§ Given records:
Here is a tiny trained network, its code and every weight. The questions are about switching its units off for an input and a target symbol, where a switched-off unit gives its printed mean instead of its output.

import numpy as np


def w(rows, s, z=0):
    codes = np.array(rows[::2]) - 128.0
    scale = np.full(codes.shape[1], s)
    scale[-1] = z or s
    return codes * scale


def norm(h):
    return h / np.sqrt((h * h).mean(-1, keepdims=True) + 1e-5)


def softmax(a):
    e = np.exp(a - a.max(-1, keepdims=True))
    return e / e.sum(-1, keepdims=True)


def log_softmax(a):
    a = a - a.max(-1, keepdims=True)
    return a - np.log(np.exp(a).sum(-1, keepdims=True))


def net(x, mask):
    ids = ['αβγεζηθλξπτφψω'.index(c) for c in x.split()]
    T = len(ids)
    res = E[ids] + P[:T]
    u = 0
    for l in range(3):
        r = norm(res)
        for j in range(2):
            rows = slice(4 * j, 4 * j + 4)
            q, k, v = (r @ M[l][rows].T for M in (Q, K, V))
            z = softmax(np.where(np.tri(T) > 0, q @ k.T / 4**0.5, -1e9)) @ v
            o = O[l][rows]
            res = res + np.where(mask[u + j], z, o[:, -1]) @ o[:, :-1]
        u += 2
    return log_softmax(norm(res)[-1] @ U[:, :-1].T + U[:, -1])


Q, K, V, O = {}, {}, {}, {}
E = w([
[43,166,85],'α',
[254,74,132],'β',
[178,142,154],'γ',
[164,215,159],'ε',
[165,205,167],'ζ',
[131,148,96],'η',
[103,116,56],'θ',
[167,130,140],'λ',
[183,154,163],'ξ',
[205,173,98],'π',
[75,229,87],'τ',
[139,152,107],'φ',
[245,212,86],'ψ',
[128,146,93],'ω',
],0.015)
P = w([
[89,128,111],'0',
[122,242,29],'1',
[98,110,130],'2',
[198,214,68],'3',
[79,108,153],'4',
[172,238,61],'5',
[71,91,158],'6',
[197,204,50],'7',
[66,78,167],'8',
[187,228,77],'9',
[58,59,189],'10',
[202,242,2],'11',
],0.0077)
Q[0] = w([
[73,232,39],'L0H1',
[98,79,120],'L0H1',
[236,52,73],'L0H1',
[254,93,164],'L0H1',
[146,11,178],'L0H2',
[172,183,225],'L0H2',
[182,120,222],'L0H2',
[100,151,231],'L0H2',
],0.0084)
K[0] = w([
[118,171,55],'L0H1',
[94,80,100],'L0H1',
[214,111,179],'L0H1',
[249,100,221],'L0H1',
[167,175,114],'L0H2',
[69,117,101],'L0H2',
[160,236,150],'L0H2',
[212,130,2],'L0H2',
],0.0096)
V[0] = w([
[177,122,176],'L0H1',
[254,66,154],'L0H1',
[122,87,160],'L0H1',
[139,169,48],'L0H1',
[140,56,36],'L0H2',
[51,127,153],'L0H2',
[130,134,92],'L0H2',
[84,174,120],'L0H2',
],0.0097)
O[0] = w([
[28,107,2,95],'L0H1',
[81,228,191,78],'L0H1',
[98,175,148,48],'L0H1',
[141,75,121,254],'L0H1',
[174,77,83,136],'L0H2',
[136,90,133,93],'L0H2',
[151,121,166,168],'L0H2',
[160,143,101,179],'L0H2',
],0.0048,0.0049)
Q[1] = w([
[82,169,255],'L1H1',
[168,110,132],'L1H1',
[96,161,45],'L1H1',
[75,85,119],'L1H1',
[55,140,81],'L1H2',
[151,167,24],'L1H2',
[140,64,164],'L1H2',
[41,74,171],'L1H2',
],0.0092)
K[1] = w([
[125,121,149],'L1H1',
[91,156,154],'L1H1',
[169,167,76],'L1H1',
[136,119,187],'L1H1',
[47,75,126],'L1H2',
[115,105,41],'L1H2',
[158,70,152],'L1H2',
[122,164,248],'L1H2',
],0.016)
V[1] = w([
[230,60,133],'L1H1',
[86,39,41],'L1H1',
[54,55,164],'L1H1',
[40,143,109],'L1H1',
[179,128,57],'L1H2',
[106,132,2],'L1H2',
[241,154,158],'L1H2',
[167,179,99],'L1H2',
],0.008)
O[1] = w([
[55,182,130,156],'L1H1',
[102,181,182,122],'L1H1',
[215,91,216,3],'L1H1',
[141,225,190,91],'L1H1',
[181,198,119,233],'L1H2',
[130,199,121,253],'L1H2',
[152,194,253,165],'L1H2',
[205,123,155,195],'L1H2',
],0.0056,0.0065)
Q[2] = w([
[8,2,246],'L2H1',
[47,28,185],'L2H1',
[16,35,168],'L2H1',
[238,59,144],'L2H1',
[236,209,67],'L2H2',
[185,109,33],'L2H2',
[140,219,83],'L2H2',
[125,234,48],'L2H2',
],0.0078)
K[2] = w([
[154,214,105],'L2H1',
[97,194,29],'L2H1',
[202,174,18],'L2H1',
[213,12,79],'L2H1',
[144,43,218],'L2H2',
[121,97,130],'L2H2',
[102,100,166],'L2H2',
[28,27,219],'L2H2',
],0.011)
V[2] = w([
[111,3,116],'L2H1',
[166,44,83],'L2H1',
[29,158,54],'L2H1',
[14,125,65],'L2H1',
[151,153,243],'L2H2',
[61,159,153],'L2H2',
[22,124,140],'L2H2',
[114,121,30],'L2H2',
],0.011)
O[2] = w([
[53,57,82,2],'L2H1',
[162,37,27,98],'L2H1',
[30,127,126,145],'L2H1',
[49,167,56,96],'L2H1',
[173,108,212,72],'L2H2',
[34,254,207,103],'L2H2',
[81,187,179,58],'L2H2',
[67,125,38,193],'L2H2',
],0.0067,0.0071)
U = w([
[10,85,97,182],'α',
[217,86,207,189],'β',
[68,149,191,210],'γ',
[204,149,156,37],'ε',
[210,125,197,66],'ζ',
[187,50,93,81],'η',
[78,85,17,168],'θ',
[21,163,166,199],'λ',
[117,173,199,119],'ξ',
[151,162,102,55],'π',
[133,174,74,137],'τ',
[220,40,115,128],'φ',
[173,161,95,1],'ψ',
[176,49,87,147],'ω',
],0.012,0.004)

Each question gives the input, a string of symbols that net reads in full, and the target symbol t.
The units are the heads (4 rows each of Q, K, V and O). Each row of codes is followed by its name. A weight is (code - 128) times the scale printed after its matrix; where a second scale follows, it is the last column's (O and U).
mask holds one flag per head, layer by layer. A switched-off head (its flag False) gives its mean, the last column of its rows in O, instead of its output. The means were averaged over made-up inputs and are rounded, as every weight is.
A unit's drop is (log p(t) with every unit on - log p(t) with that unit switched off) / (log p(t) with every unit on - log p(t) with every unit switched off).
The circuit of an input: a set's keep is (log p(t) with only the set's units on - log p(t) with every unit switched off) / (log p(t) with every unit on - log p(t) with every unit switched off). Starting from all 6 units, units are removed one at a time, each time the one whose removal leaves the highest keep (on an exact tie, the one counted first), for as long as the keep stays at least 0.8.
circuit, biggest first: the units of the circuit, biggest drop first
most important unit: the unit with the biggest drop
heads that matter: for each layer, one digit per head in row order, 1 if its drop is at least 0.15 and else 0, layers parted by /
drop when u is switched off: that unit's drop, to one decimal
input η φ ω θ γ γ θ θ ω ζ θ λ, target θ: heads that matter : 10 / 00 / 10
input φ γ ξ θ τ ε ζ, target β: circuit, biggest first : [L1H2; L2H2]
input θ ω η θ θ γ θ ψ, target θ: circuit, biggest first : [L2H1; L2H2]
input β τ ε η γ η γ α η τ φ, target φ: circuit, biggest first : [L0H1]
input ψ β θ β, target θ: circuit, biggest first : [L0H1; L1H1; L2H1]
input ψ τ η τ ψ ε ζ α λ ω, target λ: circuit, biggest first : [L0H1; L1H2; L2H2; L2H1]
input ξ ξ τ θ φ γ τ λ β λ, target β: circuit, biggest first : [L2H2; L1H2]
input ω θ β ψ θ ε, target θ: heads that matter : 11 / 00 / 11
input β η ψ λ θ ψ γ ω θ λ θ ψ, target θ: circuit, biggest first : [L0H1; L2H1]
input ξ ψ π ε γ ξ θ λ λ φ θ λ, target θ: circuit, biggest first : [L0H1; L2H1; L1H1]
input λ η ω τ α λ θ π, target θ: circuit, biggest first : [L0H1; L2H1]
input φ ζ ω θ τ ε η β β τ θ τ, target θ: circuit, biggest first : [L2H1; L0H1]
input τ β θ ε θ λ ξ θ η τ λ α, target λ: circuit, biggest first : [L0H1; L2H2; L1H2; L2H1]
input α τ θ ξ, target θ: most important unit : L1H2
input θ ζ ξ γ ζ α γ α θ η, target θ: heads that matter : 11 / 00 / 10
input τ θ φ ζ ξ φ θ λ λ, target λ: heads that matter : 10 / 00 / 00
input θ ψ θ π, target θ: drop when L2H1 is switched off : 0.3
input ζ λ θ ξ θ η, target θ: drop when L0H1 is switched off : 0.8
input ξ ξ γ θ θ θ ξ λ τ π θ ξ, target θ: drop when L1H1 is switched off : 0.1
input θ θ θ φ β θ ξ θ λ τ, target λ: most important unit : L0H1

§ Your assignment:
Pull out each line of the entries that contains "gives".

§ Answer to this problem:
Here is a tiny trained network, its code and every weight. The questions are about switching its units off for an input and a target symbol, where a switched-off unit gives its printed mean instead of its output.
Each question gives the input, a string of symbols that net reads in full, and the target symbol t.
mask holds one flag per head, layer by layer. A switched-off head (its flag False) gives its mean, the last column of its rows in O, instead of its output. The means were averaged over made-up inputs and are rounded, as every weight is.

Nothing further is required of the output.